BEGIN Exercise data
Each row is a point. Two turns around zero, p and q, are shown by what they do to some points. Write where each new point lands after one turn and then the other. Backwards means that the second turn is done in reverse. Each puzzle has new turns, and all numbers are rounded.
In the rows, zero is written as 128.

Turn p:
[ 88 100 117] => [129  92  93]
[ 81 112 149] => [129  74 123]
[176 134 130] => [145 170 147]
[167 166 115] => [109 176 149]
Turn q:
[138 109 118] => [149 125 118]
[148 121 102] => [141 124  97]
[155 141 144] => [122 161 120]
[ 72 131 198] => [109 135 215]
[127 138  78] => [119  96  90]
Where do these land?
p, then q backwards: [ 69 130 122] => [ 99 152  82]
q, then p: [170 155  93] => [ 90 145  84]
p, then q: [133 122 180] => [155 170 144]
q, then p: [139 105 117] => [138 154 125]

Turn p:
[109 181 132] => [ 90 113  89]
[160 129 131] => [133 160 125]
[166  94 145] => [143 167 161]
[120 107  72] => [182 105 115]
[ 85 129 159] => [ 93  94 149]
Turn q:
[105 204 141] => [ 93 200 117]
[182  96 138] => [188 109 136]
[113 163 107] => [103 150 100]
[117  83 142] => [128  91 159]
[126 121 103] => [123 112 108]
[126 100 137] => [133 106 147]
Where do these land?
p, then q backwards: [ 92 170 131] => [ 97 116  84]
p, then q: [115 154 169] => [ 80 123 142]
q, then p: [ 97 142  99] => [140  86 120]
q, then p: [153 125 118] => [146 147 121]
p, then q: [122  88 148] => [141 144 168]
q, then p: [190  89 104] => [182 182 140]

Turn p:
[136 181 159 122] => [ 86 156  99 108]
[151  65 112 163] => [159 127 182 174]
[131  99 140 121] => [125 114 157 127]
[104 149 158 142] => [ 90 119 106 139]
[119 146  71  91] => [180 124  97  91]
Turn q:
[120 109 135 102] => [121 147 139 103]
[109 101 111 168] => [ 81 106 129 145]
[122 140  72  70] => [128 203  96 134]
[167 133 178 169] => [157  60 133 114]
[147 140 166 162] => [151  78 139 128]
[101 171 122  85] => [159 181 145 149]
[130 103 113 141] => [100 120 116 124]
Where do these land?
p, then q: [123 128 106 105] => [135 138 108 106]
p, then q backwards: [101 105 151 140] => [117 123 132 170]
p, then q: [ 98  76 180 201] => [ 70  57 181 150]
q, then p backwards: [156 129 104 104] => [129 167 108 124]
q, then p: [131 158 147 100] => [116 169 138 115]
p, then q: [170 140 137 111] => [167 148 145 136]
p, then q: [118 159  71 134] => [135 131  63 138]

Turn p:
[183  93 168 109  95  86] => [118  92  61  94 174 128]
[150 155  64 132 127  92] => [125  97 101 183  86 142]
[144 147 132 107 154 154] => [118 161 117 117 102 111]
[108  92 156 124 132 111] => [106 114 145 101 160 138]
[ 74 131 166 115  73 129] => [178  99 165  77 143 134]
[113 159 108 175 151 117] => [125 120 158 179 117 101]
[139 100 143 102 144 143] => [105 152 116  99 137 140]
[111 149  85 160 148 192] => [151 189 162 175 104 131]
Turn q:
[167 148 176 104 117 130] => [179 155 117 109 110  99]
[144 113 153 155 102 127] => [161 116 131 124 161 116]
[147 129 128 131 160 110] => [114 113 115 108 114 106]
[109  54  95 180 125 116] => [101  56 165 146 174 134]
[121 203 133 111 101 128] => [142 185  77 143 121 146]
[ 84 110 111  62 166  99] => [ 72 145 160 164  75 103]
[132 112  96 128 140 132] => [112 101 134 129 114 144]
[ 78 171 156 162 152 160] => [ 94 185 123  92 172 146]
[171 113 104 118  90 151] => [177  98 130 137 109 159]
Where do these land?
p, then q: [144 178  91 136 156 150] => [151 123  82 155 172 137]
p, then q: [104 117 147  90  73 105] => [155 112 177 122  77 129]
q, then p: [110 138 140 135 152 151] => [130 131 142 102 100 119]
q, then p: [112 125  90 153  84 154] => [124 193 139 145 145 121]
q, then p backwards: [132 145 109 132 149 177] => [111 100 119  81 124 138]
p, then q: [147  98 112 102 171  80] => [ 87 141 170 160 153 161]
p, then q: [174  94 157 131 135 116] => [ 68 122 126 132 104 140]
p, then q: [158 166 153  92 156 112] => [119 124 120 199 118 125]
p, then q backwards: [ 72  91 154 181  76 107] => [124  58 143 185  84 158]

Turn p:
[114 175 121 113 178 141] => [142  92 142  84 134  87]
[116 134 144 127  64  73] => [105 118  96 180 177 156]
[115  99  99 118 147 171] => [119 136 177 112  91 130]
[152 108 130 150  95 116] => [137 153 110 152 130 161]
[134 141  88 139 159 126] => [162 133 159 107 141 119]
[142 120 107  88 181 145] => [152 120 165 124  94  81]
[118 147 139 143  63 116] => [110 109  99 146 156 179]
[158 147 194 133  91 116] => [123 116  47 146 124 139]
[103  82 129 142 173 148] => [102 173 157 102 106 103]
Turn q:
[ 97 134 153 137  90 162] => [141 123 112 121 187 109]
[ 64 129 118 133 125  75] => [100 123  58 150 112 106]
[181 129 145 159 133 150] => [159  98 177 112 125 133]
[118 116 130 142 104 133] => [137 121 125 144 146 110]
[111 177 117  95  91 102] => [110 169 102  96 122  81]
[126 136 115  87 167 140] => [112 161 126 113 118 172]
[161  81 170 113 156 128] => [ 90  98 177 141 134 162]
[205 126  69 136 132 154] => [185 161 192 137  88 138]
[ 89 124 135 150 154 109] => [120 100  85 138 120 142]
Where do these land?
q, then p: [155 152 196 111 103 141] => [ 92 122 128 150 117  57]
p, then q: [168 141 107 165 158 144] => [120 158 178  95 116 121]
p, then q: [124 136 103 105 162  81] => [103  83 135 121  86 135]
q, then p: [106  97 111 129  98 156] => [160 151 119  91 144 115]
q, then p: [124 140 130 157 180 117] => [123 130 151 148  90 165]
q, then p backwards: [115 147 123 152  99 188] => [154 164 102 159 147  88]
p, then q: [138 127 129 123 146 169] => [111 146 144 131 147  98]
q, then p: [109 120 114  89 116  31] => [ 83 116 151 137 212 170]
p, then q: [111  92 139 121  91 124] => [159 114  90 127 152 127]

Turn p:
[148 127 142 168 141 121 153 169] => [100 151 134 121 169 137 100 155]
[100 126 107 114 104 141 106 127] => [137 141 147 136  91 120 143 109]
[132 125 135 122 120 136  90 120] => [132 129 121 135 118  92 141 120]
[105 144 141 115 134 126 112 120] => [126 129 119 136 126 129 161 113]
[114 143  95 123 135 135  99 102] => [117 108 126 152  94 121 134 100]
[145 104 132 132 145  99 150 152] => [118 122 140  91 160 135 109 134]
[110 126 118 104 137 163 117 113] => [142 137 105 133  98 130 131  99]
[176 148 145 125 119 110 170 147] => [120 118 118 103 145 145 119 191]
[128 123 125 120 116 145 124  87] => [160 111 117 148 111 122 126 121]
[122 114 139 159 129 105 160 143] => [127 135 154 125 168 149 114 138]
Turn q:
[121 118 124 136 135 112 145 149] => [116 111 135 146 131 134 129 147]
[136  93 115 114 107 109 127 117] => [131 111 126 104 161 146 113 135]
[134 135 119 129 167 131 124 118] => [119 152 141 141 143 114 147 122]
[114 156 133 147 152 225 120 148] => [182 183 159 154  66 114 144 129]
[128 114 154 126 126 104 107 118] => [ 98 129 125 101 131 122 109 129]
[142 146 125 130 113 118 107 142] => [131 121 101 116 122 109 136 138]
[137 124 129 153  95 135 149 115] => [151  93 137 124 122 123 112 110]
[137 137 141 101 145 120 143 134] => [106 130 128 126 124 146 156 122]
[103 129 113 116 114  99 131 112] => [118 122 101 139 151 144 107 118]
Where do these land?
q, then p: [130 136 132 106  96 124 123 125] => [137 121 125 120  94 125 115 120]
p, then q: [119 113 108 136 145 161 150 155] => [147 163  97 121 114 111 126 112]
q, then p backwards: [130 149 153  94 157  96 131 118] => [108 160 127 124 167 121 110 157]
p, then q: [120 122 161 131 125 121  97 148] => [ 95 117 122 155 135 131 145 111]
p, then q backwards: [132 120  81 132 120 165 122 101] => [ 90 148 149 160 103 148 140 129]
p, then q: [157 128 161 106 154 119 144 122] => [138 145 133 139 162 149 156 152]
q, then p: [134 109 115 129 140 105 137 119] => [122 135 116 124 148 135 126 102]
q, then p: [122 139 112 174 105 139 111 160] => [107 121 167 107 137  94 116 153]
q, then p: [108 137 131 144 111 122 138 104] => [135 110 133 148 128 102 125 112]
END Exercise data
### [Exercise details]
In the data above, retype exactly and only the lines between the one holding "118 147 171]" and the one holding "[ 97 134 153", inclusive.

### [Answer for this exercise]
[115  99  99 118 147 171] => [119 136 177 112  91 130]
[152 108 130 150  95 116] => [137 153 110 152 130 161]
[134 141  88 139 159 126] => [162 133 159 107 141 119]
[142 120 107  88 181 145] => [152 120 165 124  94  81]
[118 147 139 143  63 116] => [110 109  99 146 156 179]
[158 147 194 133  91 116] => [123 116  47 146 124 139]
[103  82 129 142 173 148] => [102 173 157 102 106 103]
Turn q:
[ 97 134 153 137  90 162] => [141 123 112 121 187 109]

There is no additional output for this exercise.